Points on a hilly landscape, in no order, each with its height.
A climber steps from a point to the highest of its 4 nearest points, and stops where none of them is higher. Distance is the straight distance between rows; heights are no part of it.
mafeg (h 256): [ 37  35 -16  13 -11  51 -35  -3  20  20  27  11  -4  34  26 -54  34  -6
  25  18 -55 -32]
Molu (h 419): [-42  -9  -9   3  -9 -27  50   4   8   9 -20 -16  -4  -1 -34  32 -16  25
 -12 -13  31  20]
feb (h 180): [ 36  41 -27   4 -29  45 -59  -2   6   2  22  10 -13  40  37 -72  49  -8
  41  17 -56 -14]
Ruf (h 245): [ 29  36 -29   4 -39  36 -75  -6 -10   2  27   5 -13  40  48 -76  63  -9
  43  25 -51  -8]
farig (h 507): [ 17   6 -47 -15  52  10  23  20  -4 -39 -45   8 -22 -23 -13 -16  -7  41
  41  13  36  25]
vufo (h 466): [ 40  -8 -36 -15  56  39 -14  19 -36 -38 -34   0 -31 -18  -8 -12 -15  19
  43  40  46  48]
duvi (h 560): [  9 -20  59 -12 -10 -25 -34 -23 -19  -8  26  20  22 -17  15  20  -9 -43
 -36 -16 -32  -1]
Mog (h 472): [  1 -24  35   7  -4  11 -16  -3   4 -14  61  -4  19  26  23  14  -8 -32
 -17 -35 -37 -22]
gize (h 295): [-33 -21  28  -5 -30 -50  20 -20 -19  16 -19 -14   4 -23 -21  46 -19   1
 -33   1  33  24]
Kap (h 526): [ 46  35 -18  25   5  39 -26  -4   9  50   7   5  -1   9  13 -35  34 -16
   3  53 -39 -23]
ves (h 691): [  9 -12 -38 -10  54   9  31  24   7 -49 -47  23 -19 -20 -19  -6  -1  49
  43  -3  34  18]
lukud (h 708): [  4  -5  50 -33  -7 -18 -51  -1 -26 -39  49   3  16  14  38  -5   6 -42
 -11 -44 -23 -16]
tiv (h 377): [  2 -21  33  10  -7  10  -8  -4  10  -4  58  -4  20  19  20  16 -13 -29
 -20 -31 -32 -17]
tudam (h 530): [  1 -16  14  23  -9  26   6   4  29   2  59  -3  16  29  17   5  -5 -22
 -11 -29 -38 -28]
Nel (h 417): [-45 -20   5  -4 -14 -36  39  -3  -7   4 -24 -15  -9  -5 -27  40 -17  19
 -18 -13  44  20]
lezu (h 437): [ 54 -20 -29 -10  65  55 -12   9 -28 -43 -32   5 -36 -26 -13  -4 -19  17
  51  35  42  58]
nal (h 699): [-11 -31  37  18 -15  -7   6 -17   3  14  38  -4  20  -1  10  35 -15 -27
 -35 -17 -25  -5]
subed (h 500): [  7 -24  56 -10 -11 -11 -30 -16 -12 -10  43  12  20  -4  27  18  -8 -42
 -29 -26 -34 -12]
Favuk (h 334): [-18 -35  51 -27 -28 -37  -6  -5 -24 -30 -74  13 -33 -24 -21  39 -22   5
  32  -1  84  33]
dofu (h 516): [-20 -26  33   6 -22 -33  19 -20 -11  23  12 -10  16 -15 -11  41 -23 -13
 -43  -4  -1  16]
potop (h 402): [-29 -27  39 -22 -33 -52   9  -9 -25 -13 -54  -4 -17 -14 -28  42 -21   5
  10  -2  73  31]
gez (h 643): [-35 -44  16 -13   2 -16  37  19   4 -41 -46  15 -37  -3 -32  41 -12  25
  29 -27  62  23]
buror (h 284): [ -4 -16  17  26  -8  19  11  -6  31  15  49  -5  13  18   9  15 -11 -17
 -20 -17 -37 -18]
buf (h 443): [-11 -11   6  30  -8  11  28  -8  27  24  27  -5  19  10  -2  14  -9  -7
 -31 -13 -32 -16]
Tabis (h 504): [ 38  -5 -40 -15  61  25  13  24 -12 -46 -42  13 -24 -27 -14 -15  -5  35
  50  21  37  31]
Doni (h 352): [-11  -8  41 -12 -37 -55  -3 -33 -34  11 -33   3  15 -40 -19  35 -22 -10
 -33  16  16  29]
doros (h 539): [-10  11  43 -45  -7 -22 -58   8 -33 -46  55  -7  23  23  39  -8  18 -34
   1 -46 -16 -19]
rizub (h 438): [-38 -14  -5   9 -13 -27  48  -2   4  14  -8 -11   1  -5 -23  34 -12  14
 -29 -11  21  13]
bekul (h 469): [ 29  36 -34  20  24  15  -4   6  -2  56 -12 -10   2 -10   1 -27  24  -6
 -15  56  -9 -15]
Zaf (h 171): [-12  46  37 -72 -17 -36 -65   8 -34 -41  24 -11  23  12  32 -24  30 -36
  -6 -47 -16 -23]
sipor (h 550): [-40 -41  27 -20 -19 -34  23   5  -8 -23 -45  -2 -25  -4 -29  46 -21  17
  16 -17  73  36]
damag (h 331): [-21 -14  41 -21 -38 -56  -4 -19 -30  -5 -54  -6 -14 -23 -29  37 -22   7
   1   4  62  34]
vorab (h 463): [  0 -22 -21  -8  48   7  41  19  19 -56 -43  28 -32 -16 -29  12  -2  46
  48 -15  35  21]
bir (h 531): [-23 -23  18  21  -9 -22  35 -14   7  28  22 -10  18  -2 -12  35 -19  -5
 -45 -11  -7   5]
febi (h 495): [ 37  35 -24  25  13  28 -11  -4   7  55  -2  -5   6  -1   3 -31  32 -10
 -10  51 -26 -18]
fas (h 588): [ 17  -4  63 -37  -6 -27 -51 -15 -23 -23  27  22  17 -10  27   4  -1 -43
 -19 -33 -33 -13]
dimen (h 538): [-32 -13 -26 -12  14 -17  50  18   9 -24 -39   6 -22  -1 -30  17  -9  41
  19 -23  40  12]
mas (h 529): [ 45  32 -18  22   4  41 -22  -4  24  41  13   6  -1  16  15 -39  32 -12
   7  32 -49 -28]
gane (h 571): [-24 -32 -10 -13  21  -4  46  22  11 -48 -51  24 -35  -6 -29  21  -5  43
  38 -25  44  20]
kep (h 411): [-44  -9 -17   0   0 -28  51  13  12   3 -20 -15  -7  -3 -30  30 -15  27
 -12 -15  35  13]
furas (h 430): [ 23  27 -19  17 -13  53 -31  -1  34  10  36   6   0  36  27 -47  23  -7
  27   2 -57 -34]
Zubip (h 604): [ 17  29 -54   4  38  13  -7  23 -36  36 -32 -24 -11 -21   0 -26   9   3
  -1  61  33  16]
mupe (h 362): [ 22  33 -21  11 -23  52 -40   4  27  -1  37   2  -1  41  33 -60  28  -4
  36  -4 -50 -30]
Fered (h 622): [ 22  14 -54 -16  52  17   3  19 -29 -20 -41  -9 -16 -22  -7 -26  -5  31
  27  38  44  30]
sivo (h 647): [ 11  28 -59  -4  45   6  14  23 -16   2 -39  -9 -13 -21  -6 -29  -1  27
  13  37  37  14]
lir (h 418): [ -4  16 -55  -7  44  -3  33  24  -2 -17 -46   3 -11 -15 -18 -17  -1  43
  22  12  32   8]
Fes (h 451): [ 54  30 -10  21  -5  43 -45 -10  -3  42  15   2  -8  17  24 -43  50 -18
   7  50 -38 -18]
sesaf (h 547): [ 16  40 -46  16  30   8  11  12   6  50 -21  -9   3 -14 -10 -27  14  10
 -14  46   3 -14]
vuber (h 488): [-22  -4  -5  29   1  -5  44  -2  22  36  10 -11  13  -1 -12  22 -11   4
 -35  -5 -11  -4]
depak (h 456): [ -3 -29  43  13  -7   3  -7 -12  -2  -1  48  -1  22   8  21  25 -14 -31
 -30 -24 -31 -10]
kesal (h 471): [ 20  -6  60 -27 -14 -26 -48 -28 -26 -15  18  37  20 -17  15   4 -10 -52
 -26 -26 -34 -13]
Vadi (h 468): [-28   1 -20  18   0 -11  49   0  25  33   0 -16   9  -1 -19  17 -10  16
 -29   2   2  -6]
bulo (h 562): [  4   5 -10  18 -18  43 -22   9  31 -12  54  -8  10  46  31 -32   6  -8
  22 -29 -47 -33]
sudaz (h 532): [ 12 -14  56 -14 -21 -34 -32 -36 -21   3   7  31  21 -34  10  17 -17 -42
 -41  -7 -25   3]
Fal (h 610): [ 11  29 -56   6  37   0  21  19  -8  20 -34 -11   1 -20 -14 -26   1  26
  -2  32  23   0]
gapo (h 561): [ 12  16 -11  32   2  35  15   1  42  27  29  -2  11  18   7 -15  -1   1
  -7   3 -48 -35]
Ribif (h 628): [ 16  23 -62  -8  43   6  -7  24 -34   4 -37 -16 -20 -15  -6 -29  -2  18
  14  46  44  20]
Vir (h 489): [ 22  35 -33  24  19  25  11  -2  21  52   1  -3   6  -4  -6 -26  16   6
 -11  37 -22 -25]
rumu (h 541): [ 37  27 -20  30  10  39  -1  -4  32  41  13   9  10   7   6 -30  19   1
   0  25 -48 -32]
teki (h 355): [-15 -21  41   1 -30 -47   2 -31 -26  19  -5  -4  15 -28  -9  38 -17 -17
 -42   3   8  24]
tapi (h 569): [-15 -26  31  12 -18 -18  15 -20  -5  19  25  -4  17 -12  -3  37 -18 -16
 -48 -10  -9   7]
Bevol (h 506): [  7  18 -18  14 -19  49 -31   4  36  -6  42   0   3  43  27 -44  11  -8
  28 -13 -45 -38]
Modo (h 447): [-21  10  -2  -2 -22  31 -38  18  19 -27  66 -25  16  49  47 -27   4 -18
  23 -40 -27 -33]
bubim (h 272): [-26 -17  35  -3 -34 -52  13 -25 -22  14 -20  -5  12 -22 -18  41 -18  -5
 -35   7  30  28]
feg (h 536): [-12  18 -33  24  12   1  42   1  29  35   3 -10  11   0 -16   3  -4  18
 -25   5 -12 -17]
migo (h 158): [-25   6 -48  -3  31 -17  47  23  14 -12 -38   0  -9  -7 -28   0  -5  42
  12  -7  31   7]
Bil (h 16): [ 48  27  -8  15 -19  48 -56  -7  -8  24  24   7 -13  29  33 -56  55 -18
  29  37 -47 -13]
nas (h 705): [ -5 -14  19  13 -13  30 -21   9  23 -21  70 -15  19  40  35  -5   3 -23
   4 -39 -36 -29]
zoti (h 465): [ -5 -22  45  -3 -23 -42  -3 -37 -23  17  -1  10  14 -36  -8  35 -23 -21
 -41   5  -9  16]
Pavi (h 542): [ 12  13 -10  20 -13  45  -8   0  43   5  46   1  11  41  23 -28   8 -14
  12 -14 -52 -32]
dag (h 276): [  9  40 -33   1 -35  48 -57   7  21  -3  33  -1  -6  45  38 -77  43  -6
  40  -1 -50 -26]
nul (h 478): [-33 -10  -4  18  -7 -19  46   1  16  26   8 -16  14  -3 -22  31 -10  13
 -37  -7   3   1]
dorez (h 271): [-35  -1 -32  12  11 -19  55  12  15  12 -17 -11   3  -4 -28  16 -10  33
  -8  -9  20   1]
tukez (h 330): [-33 -25  29 -14 -30 -50  16 -16 -27  -1 -35 -11  -7 -18 -23  43 -18   9
 -11  -2  51  36]
fos (h 298): [-12  -4  36 -24 -44 -59  -7 -29 -33  -3 -55  -2   0 -31 -24  39 -23   4
  -7  20  51  33]
sil (h 401): [-30 -44  48 -20 -19 -25   2   0 -17 -34 -65  14 -47 -14 -29  42 -21   6
  36  -7  82  33]
tiru (h 467): [ 14   8  53 -51  -9 -30 -57 -11 -28 -35  22  22  13  -3  25  -5   3 -47
  -8 -38 -30 -21]
somu (h 515): [  1  32 -47  15  21   4  32   7  19  39 -21 -10  11  -9 -16 -18   5  18
 -13  27  -7 -16]
miko (h 540): [-14   3  29 -27 -16  -5 -54  14 -23 -45  68 -18  25  36  45  -8  12 -29
   4 -49 -10 -19]
panam (h 533): [ 24 -13 -26  -8  61  20  26  18   7 -61 -45  28 -26 -30 -24   2   0  44
  52   4  32  26]
saz (h 593): [-35 -26 -16 -15  14 -14  46  18  13 -38 -38  14 -26  -5 -32  25  -4  40
  27 -28  48  19]
Penir (h 629): [  4  12 -20  30   5  20  28  -1  40  37  12  -4  14   3  -4  -2  -2   4
 -23   8 -33 -26]

Call two points neighbours if one is among the 4 nearest of the other. Go from one point of each pair to the other, from neighbour to neighbour, staying as high as possible. Name the lowest point that can't be avoided.
ves, gez | vorab
nas, ves | farig
nal, Penir | vuber
sivo, nas | somu
Penir, nas | Pavi

For each start below, name the point where the climber stops.
Bil | Penir
bubim | nal
febi | Penir
mafeg | Penir
Ruf | nas
feb | nas
gize | nal
dag | nas
kep | nal
Molu | nal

──────

### What the task asks
In your reply, restate exactly the lines from the start of the records above through the line holding "18 -55 -32]", including both, and nothing else.

### Written reply
Points on a hilly landscape, in no order, each with its height.
A climber steps from a point to the highest of its 4 nearest points, and stops where none of them is higher. Distance is the straight distance between rows; heights are no part of it.
mafeg (h 256): [ 37  35 -16  13 -11  51 -35  -3  20  20  27  11  -4  34  26 -54  34  -6
  25  18 -55 -32]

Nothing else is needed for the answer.